(Records from a collection)

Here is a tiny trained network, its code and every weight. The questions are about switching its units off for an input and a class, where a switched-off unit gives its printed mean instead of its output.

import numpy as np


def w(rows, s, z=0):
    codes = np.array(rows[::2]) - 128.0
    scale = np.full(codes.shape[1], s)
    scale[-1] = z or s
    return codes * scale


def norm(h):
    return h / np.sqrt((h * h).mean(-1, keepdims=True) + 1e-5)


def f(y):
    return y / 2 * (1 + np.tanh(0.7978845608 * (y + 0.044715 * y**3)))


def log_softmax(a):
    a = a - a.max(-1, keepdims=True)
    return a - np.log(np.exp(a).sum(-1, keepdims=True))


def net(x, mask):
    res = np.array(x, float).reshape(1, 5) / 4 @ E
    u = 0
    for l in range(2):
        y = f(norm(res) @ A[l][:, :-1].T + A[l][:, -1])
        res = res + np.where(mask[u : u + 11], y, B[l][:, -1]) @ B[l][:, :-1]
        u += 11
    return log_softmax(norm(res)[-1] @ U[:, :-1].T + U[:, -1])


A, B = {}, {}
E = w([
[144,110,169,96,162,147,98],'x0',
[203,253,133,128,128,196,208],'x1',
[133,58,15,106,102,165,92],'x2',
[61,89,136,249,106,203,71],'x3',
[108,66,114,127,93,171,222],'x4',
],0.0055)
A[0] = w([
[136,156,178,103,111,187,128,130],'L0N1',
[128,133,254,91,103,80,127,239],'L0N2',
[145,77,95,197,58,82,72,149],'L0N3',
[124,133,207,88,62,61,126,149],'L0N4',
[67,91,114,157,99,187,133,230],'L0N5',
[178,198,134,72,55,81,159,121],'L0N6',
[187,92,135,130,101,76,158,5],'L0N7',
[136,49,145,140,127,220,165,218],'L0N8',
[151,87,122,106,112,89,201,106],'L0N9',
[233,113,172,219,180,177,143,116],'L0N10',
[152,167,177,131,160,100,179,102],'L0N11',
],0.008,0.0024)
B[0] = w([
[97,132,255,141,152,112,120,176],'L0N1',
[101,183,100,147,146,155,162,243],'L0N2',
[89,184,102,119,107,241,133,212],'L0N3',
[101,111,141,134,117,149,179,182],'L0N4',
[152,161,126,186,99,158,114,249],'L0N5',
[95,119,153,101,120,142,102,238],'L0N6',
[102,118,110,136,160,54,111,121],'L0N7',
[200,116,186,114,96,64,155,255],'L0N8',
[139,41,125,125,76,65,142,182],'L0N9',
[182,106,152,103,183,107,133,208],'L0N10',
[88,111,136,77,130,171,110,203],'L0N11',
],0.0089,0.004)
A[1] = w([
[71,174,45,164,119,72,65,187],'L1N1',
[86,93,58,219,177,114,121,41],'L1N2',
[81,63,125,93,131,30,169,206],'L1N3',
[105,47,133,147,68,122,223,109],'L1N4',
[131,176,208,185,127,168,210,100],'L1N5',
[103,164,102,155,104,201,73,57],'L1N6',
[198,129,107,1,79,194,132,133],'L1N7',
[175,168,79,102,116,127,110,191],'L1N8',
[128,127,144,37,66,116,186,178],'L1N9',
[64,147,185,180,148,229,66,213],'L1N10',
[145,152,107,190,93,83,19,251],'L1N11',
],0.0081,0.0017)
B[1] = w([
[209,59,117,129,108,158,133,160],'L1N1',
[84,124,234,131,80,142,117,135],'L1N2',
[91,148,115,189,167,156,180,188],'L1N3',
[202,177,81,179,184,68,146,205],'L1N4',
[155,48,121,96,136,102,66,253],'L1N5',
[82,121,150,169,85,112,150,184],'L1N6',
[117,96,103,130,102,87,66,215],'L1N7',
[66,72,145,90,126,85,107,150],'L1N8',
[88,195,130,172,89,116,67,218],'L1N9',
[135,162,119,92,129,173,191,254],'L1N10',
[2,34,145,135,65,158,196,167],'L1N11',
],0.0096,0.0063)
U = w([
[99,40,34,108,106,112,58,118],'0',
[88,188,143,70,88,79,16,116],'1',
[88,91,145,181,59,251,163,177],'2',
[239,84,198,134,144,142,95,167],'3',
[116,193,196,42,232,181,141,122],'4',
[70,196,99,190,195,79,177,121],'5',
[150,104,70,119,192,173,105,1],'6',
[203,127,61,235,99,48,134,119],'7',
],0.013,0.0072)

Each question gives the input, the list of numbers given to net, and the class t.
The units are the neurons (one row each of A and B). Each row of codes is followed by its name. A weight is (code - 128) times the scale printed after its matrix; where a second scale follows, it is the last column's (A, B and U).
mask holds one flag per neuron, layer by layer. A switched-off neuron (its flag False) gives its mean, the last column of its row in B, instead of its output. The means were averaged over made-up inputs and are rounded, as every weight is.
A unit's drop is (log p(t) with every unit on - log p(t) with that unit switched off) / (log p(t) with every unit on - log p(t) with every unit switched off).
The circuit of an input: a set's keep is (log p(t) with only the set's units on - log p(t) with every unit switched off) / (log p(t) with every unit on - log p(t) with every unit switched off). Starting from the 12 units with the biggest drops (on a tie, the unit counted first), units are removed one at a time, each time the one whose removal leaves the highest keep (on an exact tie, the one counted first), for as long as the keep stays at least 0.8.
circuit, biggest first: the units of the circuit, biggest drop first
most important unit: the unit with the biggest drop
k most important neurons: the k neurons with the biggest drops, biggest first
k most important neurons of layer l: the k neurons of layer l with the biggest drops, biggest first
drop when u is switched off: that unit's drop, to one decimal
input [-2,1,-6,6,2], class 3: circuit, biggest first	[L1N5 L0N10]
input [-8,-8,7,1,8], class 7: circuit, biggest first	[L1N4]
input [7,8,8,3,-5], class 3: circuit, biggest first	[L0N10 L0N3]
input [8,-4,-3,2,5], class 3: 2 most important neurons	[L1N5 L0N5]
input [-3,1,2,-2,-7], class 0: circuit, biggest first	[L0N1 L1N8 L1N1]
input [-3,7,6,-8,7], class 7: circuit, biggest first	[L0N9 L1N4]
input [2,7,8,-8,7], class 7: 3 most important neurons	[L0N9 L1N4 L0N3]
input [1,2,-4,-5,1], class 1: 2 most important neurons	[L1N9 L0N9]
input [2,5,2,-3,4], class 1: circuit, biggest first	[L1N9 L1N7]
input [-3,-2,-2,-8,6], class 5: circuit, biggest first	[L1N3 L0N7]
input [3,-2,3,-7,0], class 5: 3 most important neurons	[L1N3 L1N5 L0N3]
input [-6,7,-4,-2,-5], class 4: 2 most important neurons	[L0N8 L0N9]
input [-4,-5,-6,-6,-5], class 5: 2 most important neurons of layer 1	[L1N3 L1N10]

* * *

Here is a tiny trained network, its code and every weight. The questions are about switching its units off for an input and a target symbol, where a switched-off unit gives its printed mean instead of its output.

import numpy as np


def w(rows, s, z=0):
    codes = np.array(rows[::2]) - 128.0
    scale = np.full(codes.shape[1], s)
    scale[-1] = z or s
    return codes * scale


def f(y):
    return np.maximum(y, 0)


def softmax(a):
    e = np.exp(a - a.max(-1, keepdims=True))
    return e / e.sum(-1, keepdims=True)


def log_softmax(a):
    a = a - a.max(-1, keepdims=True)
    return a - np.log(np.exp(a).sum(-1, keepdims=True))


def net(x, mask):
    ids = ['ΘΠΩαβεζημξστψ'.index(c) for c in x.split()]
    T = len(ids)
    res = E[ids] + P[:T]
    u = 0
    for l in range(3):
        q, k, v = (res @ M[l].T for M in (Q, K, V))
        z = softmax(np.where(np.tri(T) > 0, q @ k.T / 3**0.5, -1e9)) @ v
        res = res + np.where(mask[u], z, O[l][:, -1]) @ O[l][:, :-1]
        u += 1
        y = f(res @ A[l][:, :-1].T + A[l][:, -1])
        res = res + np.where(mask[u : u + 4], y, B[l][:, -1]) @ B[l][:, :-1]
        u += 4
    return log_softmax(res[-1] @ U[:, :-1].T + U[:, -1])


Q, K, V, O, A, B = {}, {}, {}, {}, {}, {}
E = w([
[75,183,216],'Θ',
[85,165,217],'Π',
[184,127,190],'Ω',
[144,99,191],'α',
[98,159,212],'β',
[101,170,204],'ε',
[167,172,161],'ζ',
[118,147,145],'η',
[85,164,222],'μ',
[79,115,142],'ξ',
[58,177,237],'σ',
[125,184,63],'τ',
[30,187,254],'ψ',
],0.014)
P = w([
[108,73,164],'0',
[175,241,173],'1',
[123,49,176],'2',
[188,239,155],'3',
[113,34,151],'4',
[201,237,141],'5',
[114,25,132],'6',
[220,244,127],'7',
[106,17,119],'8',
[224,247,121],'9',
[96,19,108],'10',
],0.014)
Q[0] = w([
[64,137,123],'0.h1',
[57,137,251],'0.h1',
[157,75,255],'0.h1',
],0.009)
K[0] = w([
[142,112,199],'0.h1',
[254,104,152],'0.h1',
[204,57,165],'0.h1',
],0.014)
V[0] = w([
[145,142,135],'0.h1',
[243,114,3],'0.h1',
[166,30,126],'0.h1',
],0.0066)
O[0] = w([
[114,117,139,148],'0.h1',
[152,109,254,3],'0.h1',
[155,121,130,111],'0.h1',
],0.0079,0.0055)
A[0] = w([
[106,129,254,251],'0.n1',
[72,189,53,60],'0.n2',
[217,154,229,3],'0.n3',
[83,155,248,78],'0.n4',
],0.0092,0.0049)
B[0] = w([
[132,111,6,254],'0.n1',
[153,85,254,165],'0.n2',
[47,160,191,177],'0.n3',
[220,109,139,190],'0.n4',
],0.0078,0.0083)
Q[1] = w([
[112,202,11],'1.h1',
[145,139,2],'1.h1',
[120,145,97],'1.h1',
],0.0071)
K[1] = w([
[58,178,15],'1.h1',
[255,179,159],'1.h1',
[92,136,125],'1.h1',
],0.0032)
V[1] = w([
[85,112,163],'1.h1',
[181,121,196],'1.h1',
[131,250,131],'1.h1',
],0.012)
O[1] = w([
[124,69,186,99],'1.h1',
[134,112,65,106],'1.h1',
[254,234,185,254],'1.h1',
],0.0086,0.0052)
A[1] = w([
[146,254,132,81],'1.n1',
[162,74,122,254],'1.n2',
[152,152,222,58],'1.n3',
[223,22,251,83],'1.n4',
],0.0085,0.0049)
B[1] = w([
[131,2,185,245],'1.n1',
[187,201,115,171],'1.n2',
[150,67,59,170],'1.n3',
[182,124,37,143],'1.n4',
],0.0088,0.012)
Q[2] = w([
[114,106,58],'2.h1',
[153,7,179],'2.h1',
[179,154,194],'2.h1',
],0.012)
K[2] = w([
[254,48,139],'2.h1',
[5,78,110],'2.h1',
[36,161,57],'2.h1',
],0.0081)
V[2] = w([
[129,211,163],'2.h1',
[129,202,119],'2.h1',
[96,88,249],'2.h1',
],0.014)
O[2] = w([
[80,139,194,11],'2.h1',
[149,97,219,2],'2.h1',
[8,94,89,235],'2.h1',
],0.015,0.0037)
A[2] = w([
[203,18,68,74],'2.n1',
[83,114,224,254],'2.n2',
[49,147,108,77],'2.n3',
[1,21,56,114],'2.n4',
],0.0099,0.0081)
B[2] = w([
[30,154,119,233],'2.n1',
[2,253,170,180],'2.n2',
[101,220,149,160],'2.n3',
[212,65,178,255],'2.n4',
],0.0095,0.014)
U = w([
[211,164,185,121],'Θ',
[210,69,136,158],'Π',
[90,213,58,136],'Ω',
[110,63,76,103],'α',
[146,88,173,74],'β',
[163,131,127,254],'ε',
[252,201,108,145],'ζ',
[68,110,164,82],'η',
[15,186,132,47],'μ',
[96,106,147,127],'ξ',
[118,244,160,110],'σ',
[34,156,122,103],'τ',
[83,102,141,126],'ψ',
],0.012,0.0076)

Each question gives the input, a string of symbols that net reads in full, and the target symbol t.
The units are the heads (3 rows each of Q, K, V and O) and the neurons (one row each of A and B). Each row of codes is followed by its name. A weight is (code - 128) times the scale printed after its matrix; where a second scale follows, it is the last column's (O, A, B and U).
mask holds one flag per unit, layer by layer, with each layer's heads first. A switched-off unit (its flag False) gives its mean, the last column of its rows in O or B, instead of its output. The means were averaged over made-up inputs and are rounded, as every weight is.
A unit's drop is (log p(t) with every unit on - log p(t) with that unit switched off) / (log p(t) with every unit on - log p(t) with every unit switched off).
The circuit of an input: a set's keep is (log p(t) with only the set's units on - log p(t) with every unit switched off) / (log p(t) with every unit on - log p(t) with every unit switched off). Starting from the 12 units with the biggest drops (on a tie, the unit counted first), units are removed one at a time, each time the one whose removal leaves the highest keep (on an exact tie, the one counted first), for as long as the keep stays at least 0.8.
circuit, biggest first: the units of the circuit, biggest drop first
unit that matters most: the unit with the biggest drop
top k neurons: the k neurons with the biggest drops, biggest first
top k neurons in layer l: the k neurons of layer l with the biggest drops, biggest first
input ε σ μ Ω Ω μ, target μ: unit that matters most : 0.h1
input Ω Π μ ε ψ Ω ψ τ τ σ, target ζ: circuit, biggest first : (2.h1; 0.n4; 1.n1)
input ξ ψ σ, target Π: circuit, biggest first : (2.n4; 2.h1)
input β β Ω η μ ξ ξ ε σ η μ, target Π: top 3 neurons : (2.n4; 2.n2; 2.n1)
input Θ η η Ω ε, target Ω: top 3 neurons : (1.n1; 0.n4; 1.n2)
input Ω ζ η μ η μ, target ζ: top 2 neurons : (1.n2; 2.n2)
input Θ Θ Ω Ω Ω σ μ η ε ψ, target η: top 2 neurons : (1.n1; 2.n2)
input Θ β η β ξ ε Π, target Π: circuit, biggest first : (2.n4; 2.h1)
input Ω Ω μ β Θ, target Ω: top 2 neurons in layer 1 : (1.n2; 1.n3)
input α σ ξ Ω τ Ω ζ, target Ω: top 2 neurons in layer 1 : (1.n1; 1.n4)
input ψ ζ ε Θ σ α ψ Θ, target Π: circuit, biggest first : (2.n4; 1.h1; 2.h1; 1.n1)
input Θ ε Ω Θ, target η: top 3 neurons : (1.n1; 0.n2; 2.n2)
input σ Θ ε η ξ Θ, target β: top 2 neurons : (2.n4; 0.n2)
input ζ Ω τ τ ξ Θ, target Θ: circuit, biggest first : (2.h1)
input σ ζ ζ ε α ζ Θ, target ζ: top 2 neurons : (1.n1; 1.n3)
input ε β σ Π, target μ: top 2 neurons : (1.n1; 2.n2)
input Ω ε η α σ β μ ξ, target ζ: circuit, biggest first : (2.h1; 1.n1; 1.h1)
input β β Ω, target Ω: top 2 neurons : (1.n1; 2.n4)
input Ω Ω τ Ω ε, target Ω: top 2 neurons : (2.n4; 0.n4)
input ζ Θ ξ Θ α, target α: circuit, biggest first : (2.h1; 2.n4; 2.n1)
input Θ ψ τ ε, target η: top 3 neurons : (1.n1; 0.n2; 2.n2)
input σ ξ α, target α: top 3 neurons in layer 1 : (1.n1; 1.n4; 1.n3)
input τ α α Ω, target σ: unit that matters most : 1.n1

### [About this exercise]
Using the entries shown above, reproduce verbatim the lines from the line bearing "a class, where" to the line bearing "res = np.array(x, float).reshape(1, 5)", inclusive.

### [Output of the task]
Here is a tiny trained network, its code and every weight. The questions are about switching its units off for an input and a class, where a switched-off unit gives its printed mean instead of its output.

import numpy as np


def w(rows, s, z=0):
    codes = np.array(rows[::2]) - 128.0
    scale = np.full(codes.shape[1], s)
    scale[-1] = z or s
    return codes * scale


def norm(h):
    return h / np.sqrt((h * h).mean(-1, keepdims=True) + 1e-5)


def f(y):
    return y / 2 * (1 + np.tanh(0.7978845608 * (y + 0.044715 * y**3)))


def log_softmax(a):
    a = a - a.max(-1, keepdims=True)
    return a - np.log(np.exp(a).sum(-1, keepdims=True))


def net(x, mask):
    res = np.array(x, float).reshape(1, 5) / 4 @ E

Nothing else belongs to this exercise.